### WHAT YOU SHOULD DO
Keep the wording of each record exactly the same when you repeat it, and leave out pictures.

### SUPPLIED DATA
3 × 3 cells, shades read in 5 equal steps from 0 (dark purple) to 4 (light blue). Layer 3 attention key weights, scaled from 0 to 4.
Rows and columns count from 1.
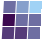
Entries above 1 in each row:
3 2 1
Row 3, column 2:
1
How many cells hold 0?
1
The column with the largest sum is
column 3
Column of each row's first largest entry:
3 2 3
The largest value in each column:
2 3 4
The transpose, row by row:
2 0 1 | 3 2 1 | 4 2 2
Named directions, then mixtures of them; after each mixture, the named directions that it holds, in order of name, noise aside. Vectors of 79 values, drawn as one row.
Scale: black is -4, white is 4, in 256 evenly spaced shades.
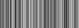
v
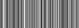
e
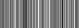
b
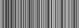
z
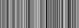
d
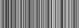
z
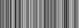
v
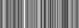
e, v
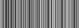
z
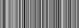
e, z
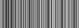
z
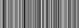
e
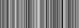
b, d
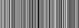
b, v
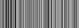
v, z
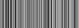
v, z
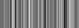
d, v
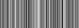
b, d
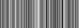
b, d
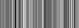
b, v
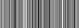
b
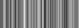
e, v
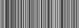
e, z
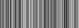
v
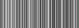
z
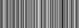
b, e
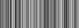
v
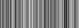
v
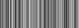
v
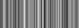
e, v
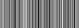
b
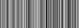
d
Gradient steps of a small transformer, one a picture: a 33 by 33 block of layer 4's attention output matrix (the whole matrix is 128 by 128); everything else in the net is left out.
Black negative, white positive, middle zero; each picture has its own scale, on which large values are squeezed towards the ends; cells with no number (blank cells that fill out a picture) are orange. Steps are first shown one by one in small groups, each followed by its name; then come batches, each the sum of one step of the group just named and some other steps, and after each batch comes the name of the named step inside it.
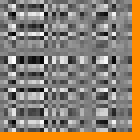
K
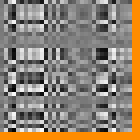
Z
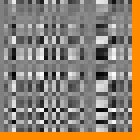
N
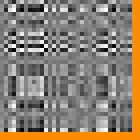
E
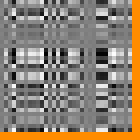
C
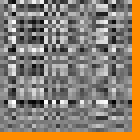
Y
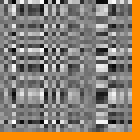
E
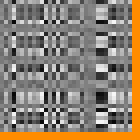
N
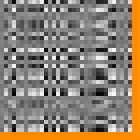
Y
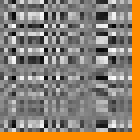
K
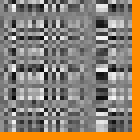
Y
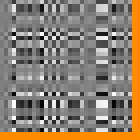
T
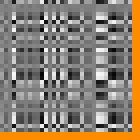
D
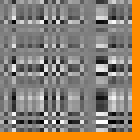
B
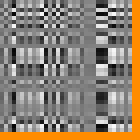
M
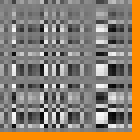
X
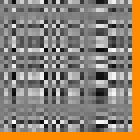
B
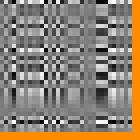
B
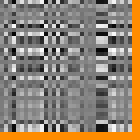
M
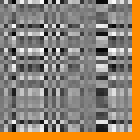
M
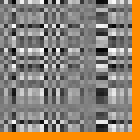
M
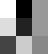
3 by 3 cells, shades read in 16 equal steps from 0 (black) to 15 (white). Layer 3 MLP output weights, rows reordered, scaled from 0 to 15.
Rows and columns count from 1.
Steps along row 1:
down up
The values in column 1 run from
4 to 15
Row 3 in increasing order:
4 8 12
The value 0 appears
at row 1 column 2
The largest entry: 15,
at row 1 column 1
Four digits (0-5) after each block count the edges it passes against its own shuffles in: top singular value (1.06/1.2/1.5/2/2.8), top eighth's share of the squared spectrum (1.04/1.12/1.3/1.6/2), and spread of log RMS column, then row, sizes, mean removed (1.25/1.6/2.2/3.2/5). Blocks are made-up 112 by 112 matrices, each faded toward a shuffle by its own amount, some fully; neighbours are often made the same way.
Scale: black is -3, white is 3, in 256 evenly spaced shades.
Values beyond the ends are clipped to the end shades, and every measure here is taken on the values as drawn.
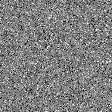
0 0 0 0
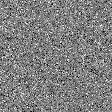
0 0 0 0
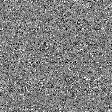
1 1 0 3
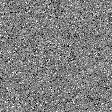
0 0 0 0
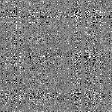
2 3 4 4
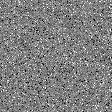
0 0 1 0
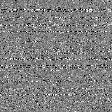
2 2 0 4
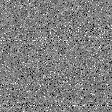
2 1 0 2
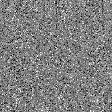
3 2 1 0
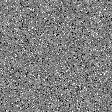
2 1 0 0
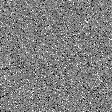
2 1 0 0
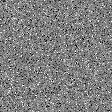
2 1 0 0
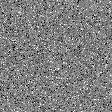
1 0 0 0
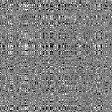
5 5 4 3
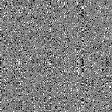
4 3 2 1
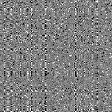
5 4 3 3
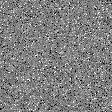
2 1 0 0
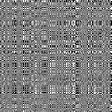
5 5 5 4
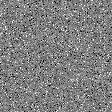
2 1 0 0
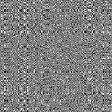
5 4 4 3
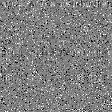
4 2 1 1
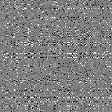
5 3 2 3
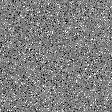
2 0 0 0
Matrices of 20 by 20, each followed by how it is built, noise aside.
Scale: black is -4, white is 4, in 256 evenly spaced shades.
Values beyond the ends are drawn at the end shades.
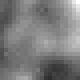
smooth
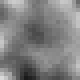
smooth
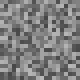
noise
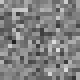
noise
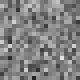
noise
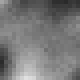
smooth
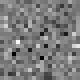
noise
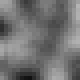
smooth
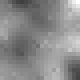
smooth
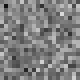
noise
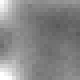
smooth
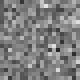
noise
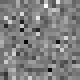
noise
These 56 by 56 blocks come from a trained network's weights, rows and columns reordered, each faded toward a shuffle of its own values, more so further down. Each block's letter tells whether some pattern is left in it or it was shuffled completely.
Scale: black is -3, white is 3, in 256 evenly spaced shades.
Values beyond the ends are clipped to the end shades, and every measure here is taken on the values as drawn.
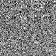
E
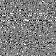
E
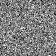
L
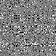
E
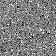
L
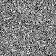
L
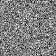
E
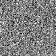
E
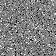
L
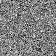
L
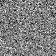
L
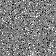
L
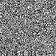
E
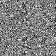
E
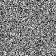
E
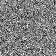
L
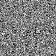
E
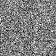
E
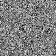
E
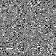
E
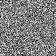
L
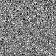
E
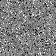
L
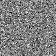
L
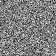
L
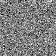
E
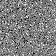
L
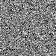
L
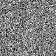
E
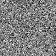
L
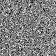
L
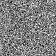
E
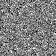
L
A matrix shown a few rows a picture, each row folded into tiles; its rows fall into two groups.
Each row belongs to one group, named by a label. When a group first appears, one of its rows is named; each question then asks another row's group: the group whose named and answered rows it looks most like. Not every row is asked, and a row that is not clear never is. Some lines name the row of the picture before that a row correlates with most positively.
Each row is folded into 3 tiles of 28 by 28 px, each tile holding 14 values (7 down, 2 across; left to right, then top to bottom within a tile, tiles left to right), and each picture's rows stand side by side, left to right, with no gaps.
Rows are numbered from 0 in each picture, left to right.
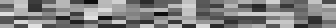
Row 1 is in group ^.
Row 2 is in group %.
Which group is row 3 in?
%
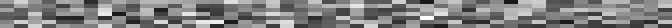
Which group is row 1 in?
^
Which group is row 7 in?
^
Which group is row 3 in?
%
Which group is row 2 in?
%
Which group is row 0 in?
%
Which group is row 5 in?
^
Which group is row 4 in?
%
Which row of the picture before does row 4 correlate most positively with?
2
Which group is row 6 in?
^
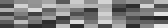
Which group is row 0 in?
^
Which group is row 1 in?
%
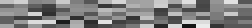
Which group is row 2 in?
%
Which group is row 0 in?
%
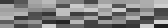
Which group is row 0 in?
^
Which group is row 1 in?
^
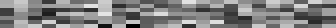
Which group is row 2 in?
%
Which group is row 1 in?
%
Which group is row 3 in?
%
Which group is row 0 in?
%
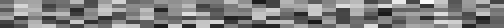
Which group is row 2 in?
%
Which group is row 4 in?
%
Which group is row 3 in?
^
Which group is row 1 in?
^
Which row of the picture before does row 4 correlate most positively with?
0
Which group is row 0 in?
^
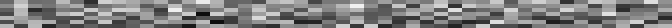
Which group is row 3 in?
^
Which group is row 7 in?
%
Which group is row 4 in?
%
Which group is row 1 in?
^
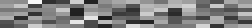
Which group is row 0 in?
^
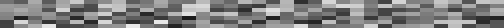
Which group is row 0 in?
^
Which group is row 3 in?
^
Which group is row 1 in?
^
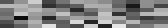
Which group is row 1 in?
%
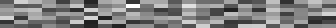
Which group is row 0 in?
^
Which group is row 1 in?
^
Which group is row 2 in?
%
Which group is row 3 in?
%
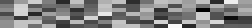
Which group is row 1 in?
^
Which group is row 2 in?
%
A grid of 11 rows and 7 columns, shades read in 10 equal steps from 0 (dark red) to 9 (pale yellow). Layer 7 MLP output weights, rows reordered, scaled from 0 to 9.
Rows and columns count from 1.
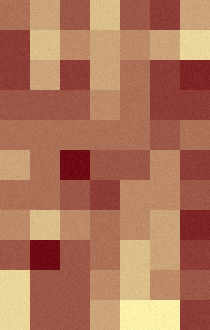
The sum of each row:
31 39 23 22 27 23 26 33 25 34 40
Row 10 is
8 3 3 5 7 5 3
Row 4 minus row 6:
-3 -1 3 2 1 -3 0
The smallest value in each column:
2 0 0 2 3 2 1
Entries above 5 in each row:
3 4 2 0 0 1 0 2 2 2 4
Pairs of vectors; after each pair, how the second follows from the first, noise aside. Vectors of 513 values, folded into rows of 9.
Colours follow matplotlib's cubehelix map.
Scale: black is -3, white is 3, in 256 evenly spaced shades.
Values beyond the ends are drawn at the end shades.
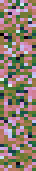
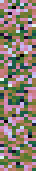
copied
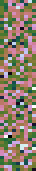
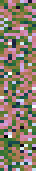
sign-scrambled
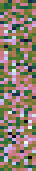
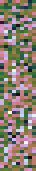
copied
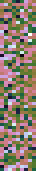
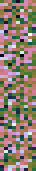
copied
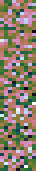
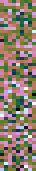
sign-scrambled
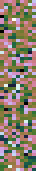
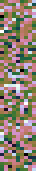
sign-scrambled
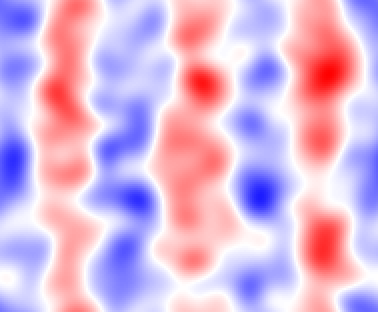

### SOLUTION
3 × 3 cells, shades read in 5 equal steps from 0 (dark purple) to 4 (light blue). Layer 3 attention key weights, scaled from 0 to 4.
Rows and columns count from 1.
Entries above 1 in each row:
3 2 1
Row 3, column 2:
1
How many cells hold 0?
1
The column with the largest sum is
column 3
Column of each row's first largest entry:
3 2 3
The largest value in each column:
2 3 4
The transpose, row by row:
2 0 1 | 3 2 1 | 4 2 2
Named directions, then mixtures of them; after each mixture, the named directions that it holds, in order of name, noise aside. Vectors of 79 values, drawn as one row.
Scale: black is -4, white is 4, in 256 evenly spaced shades.
v
e
b
z
d
z
v
e, v
z
e, z
z
e
b, d
b, v
v, z
v, z
d, v
b, d
b, d
b, v
b
e, v
e, z
v
z
b, e
v
v
v
e, v
b
d
Gradient steps of a small transformer, one a picture: a 33 by 33 block of layer 4's attention output matrix (the whole matrix is 128 by 128); everything else in the net is left out.
Black negative, white positive, middle zero; each picture has its own scale, on which large values are squeezed towards the ends; cells with no number (blank cells that fill out a picture) are orange. Steps are first shown one by one in small groups, each followed by its name; then come batches, each the sum of one step of the group just named and some other steps, and after each batch comes the name of the named step inside it.
K
Z
N
E
C
Y
E
N
Y
K
Y
T
D
B
M
X
B
B
M
M
M
3 by 3 cells, shades read in 16 equal steps from 0 (black) to 15 (white). Layer 3 MLP output weights, rows reordered, scaled from 0 to 15.
Rows and columns count from 1.
Steps along row 1:
down up
The values in column 1 run from
4 to 15
Row 3 in increasing order:
4 8 12
The value 0 appears
at row 1 column 2
The largest entry: 15,
at row 1 column 1
Four digits (0-5) after each block count the edges it passes against its own shuffles in: top singular value (1.06/1.2/1.5/2/2.8), top eighth's share of the squared spectrum (1.04/1.12/1.3/1.6/2), and spread of log RMS column, then row, sizes, mean removed (1.25/1.6/2.2/3.2/5). Blocks are made-up 112 by 112 matrices, each faded toward a shuffle by its own amount, some fully; neighbours are often made the same way.
Scale: black is -3, white is 3, in 256 evenly spaced shades.
Values beyond the ends are clipped to the end shades, and every measure here is taken on the values as drawn.
0 0 0 0
0 0 0 0
1 1 0 3
0 0 0 0
2 3 4 4
0 0 1 0
2 2 0 4
2 1 0 2
3 2 1 0
2 1 0 0
2 1 0 0
2 1 0 0
1 0 0 0
5 5 4 3
4 3 2 1
5 4 3 3
2 1 0 0
5 5 5 4
2 1 0 0
5 4 4 3
4 2 1 1
5 3 2 3
2 0 0 0
Matrices of 20 by 20, each followed by how it is built, noise aside.
Scale: black is -4, white is 4, in 256 evenly spaced shades.
Values beyond the ends are drawn at the end shades.
smooth
smooth
noise
noise
noise
smooth
noise
smooth
smooth
noise
smooth
noise
noise
These 56 by 56 blocks come from a trained network's weights, rows and columns reordered, each faded toward a shuffle of its own values, more so further down. Each block's letter tells whether some pattern is left in it or it was shuffled completely.
Scale: black is -3, white is 3, in 256 evenly spaced shades.
Values beyond the ends are clipped to the end shades, and every measure here is taken on the values as drawn.
E
E
L
E
L
L
E
E
L
L
L
L
E
E
E
L
E
E
E
E
L
E
L
L
L
E
L
L
E
L
L
E
L
A matrix shown a few rows a picture, each row folded into tiles; its rows fall into two groups.
Each row belongs to one group, named by a label. When a group first appears, one of its rows is named; each question then asks another row's group: the group whose named and answered rows it looks most like. Not every row is asked, and a row that is not clear never is. Some lines name the row of the picture before that a row correlates with most positively.
Each row is folded into 3 tiles of 28 by 28 px, each tile holding 14 values (7 down, 2 across; left to right, then top to bottom within a tile, tiles left to right), and each picture's rows stand side by side, left to right, with no gaps.
Rows are numbered from 0 in each picture, left to right.
Row 1 is in group ^.
Row 2 is in group %.
Which group is row 3 in?
%
Which group is row 1 in?
^
Which group is row 7 in?
^
Which group is row 3 in?
%
Which group is row 2 in?
%
Which group is row 0 in?
%
Which group is row 5 in?
^
Which group is row 4 in?
%
Which row of the picture before does row 4 correlate most positively with?
2
Which group is row 6 in?
^
Which group is row 0 in?
^
Which group is row 1 in?
%
Which group is row 2 in?
%
Which group is row 0 in?
%
Which group is row 0 in?
^
Which group is row 1 in?
^
Which group is row 2 in?
%
Which group is row 1 in?
%
Which group is row 3 in?
%
Which group is row 0 in?
%
Which group is row 2 in?
%
Which group is row 4 in?
%
Which group is row 3 in?
^
Which group is row 1 in?
^
Which row of the picture before does row 4 correlate most positively with?
0
Which group is row 0 in?
^
Which group is row 3 in?
^
Which group is row 7 in?
%
Which group is row 4 in?
%
Which group is row 1 in?
^
Which group is row 0 in?
^
Which group is row 0 in?
^
Which group is row 3 in?
^
Which group is row 1 in?
^
Which group is row 1 in?
%
Which group is row 0 in?
^
Which group is row 1 in?
^
Which group is row 2 in?
%
Which group is row 3 in?
%
Which group is row 1 in?
^
Which group is row 2 in?
%
A grid of 11 rows and 7 columns, shades read in 10 equal steps from 0 (dark red) to 9 (pale yellow). Layer 7 MLP output weights, rows reordered, scaled from 0 to 9.
Rows and columns count from 1.
The sum of each row:
31 39 23 22 27 23 26 33 25 34 40
Row 10 is
8 3 3 5 7 5 3
Row 4 minus row 6:
-3 -1 3 2 1 -3 0
The smallest value in each column:
2 0 0 2 3 2 1
Entries above 5 in each row:
3 4 2 0 0 1 0 2 2 2 4
Pairs of vectors; after each pair, how the second follows from the first, noise aside. Vectors of 513 values, folded into rows of 9.
Colours follow matplotlib's cubehelix map.
Scale: black is -3, white is 3, in 256 evenly spaced shades.
Values beyond the ends are drawn at the end shades.
copied
sign-scrambled
copied
copied
sign-scrambled
sign-scrambled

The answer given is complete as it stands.